*** DATA EXTRACT

Below is a small trained network, with its code and all its weights. Each question gives an input and a target symbol and asks what happens when units are switched off, that is, made to give their printed mean instead of their output.

import numpy as np


def w(rows, s, z=0):
    codes = np.array(rows[::2]) - 128.0
    scale = np.full(codes.shape[1], s)
    scale[-1] = z or s
    return codes * scale


def norm(h):
    return h / np.sqrt((h * h).mean(-1, keepdims=True) + 1e-5)


def f(y):
    return y / 2 * (1 + np.tanh(0.7978845608 * (y + 0.044715 * y**3)))


def softmax(a):
    e = np.exp(a - a.max(-1, keepdims=True))
    return e / e.sum(-1, keepdims=True)


def log_softmax(a):
    a = a - a.max(-1, keepdims=True)
    return a - np.log(np.exp(a).sum(-1, keepdims=True))


def net(x, mask):
    ids = ['ΓΘΛβδεμτψ'.index(c) for c in x.split()]
    T = len(ids)
    res = E[ids] + P[:T]
    r = norm(res)
    for j in range(3):
        rows = slice(3 * j, 3 * j + 3)
        q, k, v = (r @ M[0][rows].T for M in (Q, K, V))
        z = softmax(np.where(np.tri(T) > 0, q @ k.T / 3**0.5, -1e9)) @ v
        o = O[0][rows]
        res = res + np.where(mask[j], z, o[:, -1]) @ o[:, :-1]
    y = f(norm(res) @ A[0][:, :-1].T + A[0][:, -1])
    res = res + np.where(mask[3:27], y, B[0][:, -1]) @ B[0][:, :-1]
    return log_softmax(norm(res)[-1] @ U[:, :-1].T + U[:, -1])


Q, K, V, O, A, B = {}, {}, {}, {}, {}, {}
E = w([
[163,137,195],'Γ',
[177,96,210],'Θ',
[226,238,3],'Λ',
[213,103,145],'β',
[102,141,245],'δ',
[176,101,201],'ε',
[218,125,147],'μ',
[229,174,41],'τ',
[71,98,111],'ψ',
],0.0063)
P = w([
[183,91,61],'0',
[107,47,132],'1',
[91,127,106],'2',
[167,150,163],'3',
[109,2,150],'4',
[59,123,145],'5',
[184,158,134],'6',
],0.0083)
Q[0] = w([
[157,83,100],'H1',
[82,122,141],'H1',
[137,169,144],'H1',
[154,88,145],'H2',
[97,95,73],'H2',
[70,119,122],'H2',
[95,252,133],'H3',
[105,55,102],'H3',
[145,153,130],'H3',
],0.022)
K[0] = w([
[150,130,99],'H1',
[149,136,182],'H1',
[99,120,122],'H1',
[98,175,127],'H2',
[84,104,81],'H2',
[101,97,151],'H2',
[73,1,56],'H3',
[209,182,209],'H3',
[124,126,102],'H3',
],0.022)
V[0] = w([
[88,132,169],'H1',
[109,253,125],'H1',
[220,211,64],'H1',
[186,176,146],'H2',
[19,64,58],'H2',
[199,109,102],'H2',
[32,54,110],'H3',
[81,37,78],'H3',
[93,181,195],'H3',
],0.0061)
O[0] = w([
[162,170,79,67],'H1',
[114,218,165,4],'H1',
[43,123,238,169],'H1',
[185,118,87,133],'H2',
[2,69,175,113],'H2',
[155,108,42,206],'H2',
[67,188,198,136],'H3',
[115,219,155,203],'H3',
[81,24,172,22],'H3',
],0.0066,0.0031)
A[0] = w([
[9,182,131,119],'N1',
[130,143,169,96],'N2',
[126,153,127,125],'N3',
[185,180,225,75],'N4',
[124,88,161,195],'N5',
[133,85,150,146],'N6',
[123,116,111,79],'N7',
[152,132,110,87],'N8',
[184,133,240,29],'N9',
[77,116,108,66],'N10',
[122,44,156,121],'N11',
[191,110,168,165],'N12',
[154,130,186,120],'N13',
[48,62,163,117],'N14',
[226,170,193,30],'N15',
[142,196,180,125],'N16',
[119,209,156,98],'N17',
[122,116,101,87],'N18',
[126,121,104,58],'N19',
[171,160,184,73],'N20',
[119,194,143,33],'N21',
[40,102,250,172],'N22',
[136,126,113,92],'N23',
[141,120,94,3],'N24',
],0.013,0.0023)
B[0] = w([
[185,165,117,216],'N1',
[146,98,103,117],'N2',
[129,138,134,136],'N3',
[184,79,167,182],'N4',
[118,162,102,171],'N5',
[111,162,124,164],'N6',
[121,122,135,127],'N7',
[142,134,151,148],'N8',
[218,161,64,134],'N9',
[90,108,100,147],'N10',
[102,176,86,228],'N11',
[156,170,108,187],'N12',
[174,110,84,127],'N13',
[206,96,135,255],'N14',
[136,46,78,224],'N15',
[129,121,174,185],'N16',
[85,146,163,190],'N17',
[125,118,140,133],'N18',
[127,119,140,124],'N19',
[148,79,125,153],'N20',
[89,143,147,160],'N21',
[5,55,116,240],'N22',
[132,128,139,131],'N23',
[129,118,143,128],'N24',
],0.02,0.0048)
U = w([
[195,85,189,246],'Γ',
[128,194,64,32],'Θ',
[123,237,169,119],'Λ',
[125,181,76,45],'β',
[107,129,167,43],'δ',
[126,195,89,3],'ε',
[250,109,53,161],'μ',
[77,182,157,139],'τ',
[32,54,69,161],'ψ',
],0.015,0.0043)

Each question gives the input, a string of symbols that net reads in full, and the target symbol t.
The units are the heads (3 rows each of Q, K, V and O) and the neurons (one row each of A and B). Each row of codes is followed by its name. A weight is (code - 128) times the scale printed after its matrix; where a second scale follows, it is the last column's (O, A, B and U).
mask holds one flag per unit, heads first, then neurons. A switched-off unit (its flag False) gives its mean, the last column of its rows in O or B, instead of its output. The means were averaged over made-up inputs and are rounded, as every weight is.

******

== WHAT TO PRODUCE ==
Read the data above and pull out each line that holds the string "return".

== SOLVED PROBLEM ==
    return codes * scale
    return h / np.sqrt((h * h).mean(-1, keepdims=True) + 1e-5)
    return y / 2 * (1 + np.tanh(0.7978845608 * (y + 0.044715 * y**3)))
    return e / e.sum(-1, keepdims=True)
    return a - np.log(np.exp(a).sum(-1, keepdims=True))
    return log_softmax(norm(res)[-1] @ U[:, :-1].T + U[:, -1])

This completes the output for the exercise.